━━ RECORDS FOR THE TASK ━━

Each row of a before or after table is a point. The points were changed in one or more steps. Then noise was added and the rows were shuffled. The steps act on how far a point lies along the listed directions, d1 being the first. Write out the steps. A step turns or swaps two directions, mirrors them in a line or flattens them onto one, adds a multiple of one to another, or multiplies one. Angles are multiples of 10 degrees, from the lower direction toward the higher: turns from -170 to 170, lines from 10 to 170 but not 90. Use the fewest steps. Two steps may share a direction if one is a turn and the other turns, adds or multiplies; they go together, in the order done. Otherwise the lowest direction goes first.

━━━
━━ RECORDS FOR THE TASK ━━

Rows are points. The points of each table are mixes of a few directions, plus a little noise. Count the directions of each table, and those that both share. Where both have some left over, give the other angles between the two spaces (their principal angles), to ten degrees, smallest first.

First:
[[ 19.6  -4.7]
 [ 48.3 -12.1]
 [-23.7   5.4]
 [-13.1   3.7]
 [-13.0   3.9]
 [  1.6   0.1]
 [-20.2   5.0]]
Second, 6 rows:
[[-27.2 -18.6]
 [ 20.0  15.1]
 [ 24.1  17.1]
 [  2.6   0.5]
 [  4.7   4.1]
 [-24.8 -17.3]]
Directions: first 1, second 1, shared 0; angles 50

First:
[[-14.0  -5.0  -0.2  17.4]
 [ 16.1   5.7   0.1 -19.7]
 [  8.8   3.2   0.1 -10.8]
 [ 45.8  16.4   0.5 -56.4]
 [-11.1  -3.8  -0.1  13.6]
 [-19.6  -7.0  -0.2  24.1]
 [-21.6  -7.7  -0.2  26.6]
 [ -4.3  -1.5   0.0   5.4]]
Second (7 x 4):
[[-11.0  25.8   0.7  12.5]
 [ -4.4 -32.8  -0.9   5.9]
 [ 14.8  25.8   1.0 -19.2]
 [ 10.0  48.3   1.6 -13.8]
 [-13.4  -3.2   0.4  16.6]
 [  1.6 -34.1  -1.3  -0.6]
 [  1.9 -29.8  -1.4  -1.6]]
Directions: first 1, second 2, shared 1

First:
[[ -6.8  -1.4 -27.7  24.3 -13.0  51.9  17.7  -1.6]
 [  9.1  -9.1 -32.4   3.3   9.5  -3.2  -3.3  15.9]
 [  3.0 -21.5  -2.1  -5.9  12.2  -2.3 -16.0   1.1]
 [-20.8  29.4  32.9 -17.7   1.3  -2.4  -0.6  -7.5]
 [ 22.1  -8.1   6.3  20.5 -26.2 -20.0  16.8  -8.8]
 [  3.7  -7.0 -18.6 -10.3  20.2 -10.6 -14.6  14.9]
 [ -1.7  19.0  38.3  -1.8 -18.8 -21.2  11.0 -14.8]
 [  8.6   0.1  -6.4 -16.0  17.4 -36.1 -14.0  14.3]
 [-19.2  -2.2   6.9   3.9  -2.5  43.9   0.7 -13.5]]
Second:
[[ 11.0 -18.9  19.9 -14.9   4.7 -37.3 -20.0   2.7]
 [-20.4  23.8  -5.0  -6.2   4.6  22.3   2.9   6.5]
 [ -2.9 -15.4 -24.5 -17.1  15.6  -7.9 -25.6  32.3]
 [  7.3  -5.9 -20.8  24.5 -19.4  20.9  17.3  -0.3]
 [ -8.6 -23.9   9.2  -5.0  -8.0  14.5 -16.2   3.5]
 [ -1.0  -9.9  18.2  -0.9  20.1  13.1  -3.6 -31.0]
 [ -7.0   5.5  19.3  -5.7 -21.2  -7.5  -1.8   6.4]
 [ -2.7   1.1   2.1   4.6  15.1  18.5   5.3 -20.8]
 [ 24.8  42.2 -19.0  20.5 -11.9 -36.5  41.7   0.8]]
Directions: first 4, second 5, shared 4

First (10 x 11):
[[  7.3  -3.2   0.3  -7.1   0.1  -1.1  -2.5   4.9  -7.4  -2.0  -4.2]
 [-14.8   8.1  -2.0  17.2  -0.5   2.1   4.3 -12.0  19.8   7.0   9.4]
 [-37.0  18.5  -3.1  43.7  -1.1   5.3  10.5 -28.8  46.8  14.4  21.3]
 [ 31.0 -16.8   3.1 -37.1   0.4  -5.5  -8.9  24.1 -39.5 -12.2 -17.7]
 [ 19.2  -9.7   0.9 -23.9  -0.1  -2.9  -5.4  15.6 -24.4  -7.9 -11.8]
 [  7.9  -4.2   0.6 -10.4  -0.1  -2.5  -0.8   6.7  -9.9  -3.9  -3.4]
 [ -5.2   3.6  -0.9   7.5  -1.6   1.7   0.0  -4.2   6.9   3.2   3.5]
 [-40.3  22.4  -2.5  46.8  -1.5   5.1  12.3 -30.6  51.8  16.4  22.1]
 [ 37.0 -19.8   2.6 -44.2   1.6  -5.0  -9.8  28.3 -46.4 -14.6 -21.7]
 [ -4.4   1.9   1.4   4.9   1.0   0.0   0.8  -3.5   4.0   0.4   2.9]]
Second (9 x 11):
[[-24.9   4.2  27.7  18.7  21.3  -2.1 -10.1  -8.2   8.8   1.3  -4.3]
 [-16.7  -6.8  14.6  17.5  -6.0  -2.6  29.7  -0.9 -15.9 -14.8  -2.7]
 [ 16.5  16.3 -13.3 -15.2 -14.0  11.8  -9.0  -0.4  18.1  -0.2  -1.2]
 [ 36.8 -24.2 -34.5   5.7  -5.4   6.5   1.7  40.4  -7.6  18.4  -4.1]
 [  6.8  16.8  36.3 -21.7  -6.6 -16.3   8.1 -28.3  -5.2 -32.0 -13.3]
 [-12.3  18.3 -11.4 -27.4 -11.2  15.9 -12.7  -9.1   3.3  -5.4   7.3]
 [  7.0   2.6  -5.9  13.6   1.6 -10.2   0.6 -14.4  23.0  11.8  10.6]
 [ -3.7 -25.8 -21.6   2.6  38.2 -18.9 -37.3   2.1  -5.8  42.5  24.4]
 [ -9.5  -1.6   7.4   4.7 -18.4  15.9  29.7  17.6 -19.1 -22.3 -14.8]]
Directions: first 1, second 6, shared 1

━━━
━━ RECORDS FOR THE TASK ━━

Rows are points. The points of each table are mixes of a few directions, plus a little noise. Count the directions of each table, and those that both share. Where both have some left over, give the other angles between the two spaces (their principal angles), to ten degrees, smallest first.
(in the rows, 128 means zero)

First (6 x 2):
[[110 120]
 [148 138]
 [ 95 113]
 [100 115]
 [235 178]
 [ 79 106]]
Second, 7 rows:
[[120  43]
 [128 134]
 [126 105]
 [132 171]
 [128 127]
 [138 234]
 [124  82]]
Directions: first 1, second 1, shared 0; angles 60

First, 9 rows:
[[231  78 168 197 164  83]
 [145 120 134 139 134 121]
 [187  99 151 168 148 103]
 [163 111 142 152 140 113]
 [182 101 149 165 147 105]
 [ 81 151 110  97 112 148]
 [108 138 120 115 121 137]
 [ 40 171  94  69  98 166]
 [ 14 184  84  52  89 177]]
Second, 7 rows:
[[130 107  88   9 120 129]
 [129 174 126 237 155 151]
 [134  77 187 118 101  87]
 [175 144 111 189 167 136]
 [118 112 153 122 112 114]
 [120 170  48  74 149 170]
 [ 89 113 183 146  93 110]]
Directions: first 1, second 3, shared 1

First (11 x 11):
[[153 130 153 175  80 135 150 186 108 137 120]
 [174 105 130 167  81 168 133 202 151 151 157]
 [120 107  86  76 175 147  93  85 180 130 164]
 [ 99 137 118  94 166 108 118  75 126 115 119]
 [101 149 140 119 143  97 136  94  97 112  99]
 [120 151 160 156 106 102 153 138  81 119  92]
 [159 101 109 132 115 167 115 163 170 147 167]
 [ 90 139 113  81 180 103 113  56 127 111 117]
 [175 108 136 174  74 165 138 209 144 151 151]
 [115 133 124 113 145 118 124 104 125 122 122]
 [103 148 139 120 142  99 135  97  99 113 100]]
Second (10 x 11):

━━━

[INSTRUCTIONS FOR THE TASK]
Which lines of the entries above contain the word "shared"? Copy each of them.

[FINAL ANSWER]
Directions: first 1, second 1, shared 0; angles 50
Directions: first 1, second 2, shared 1
Directions: first 4, second 5, shared 4
Directions: first 1, second 6, shared 1
Directions: first 1, second 1, shared 0; angles 60
Directions: first 1, second 3, shared 1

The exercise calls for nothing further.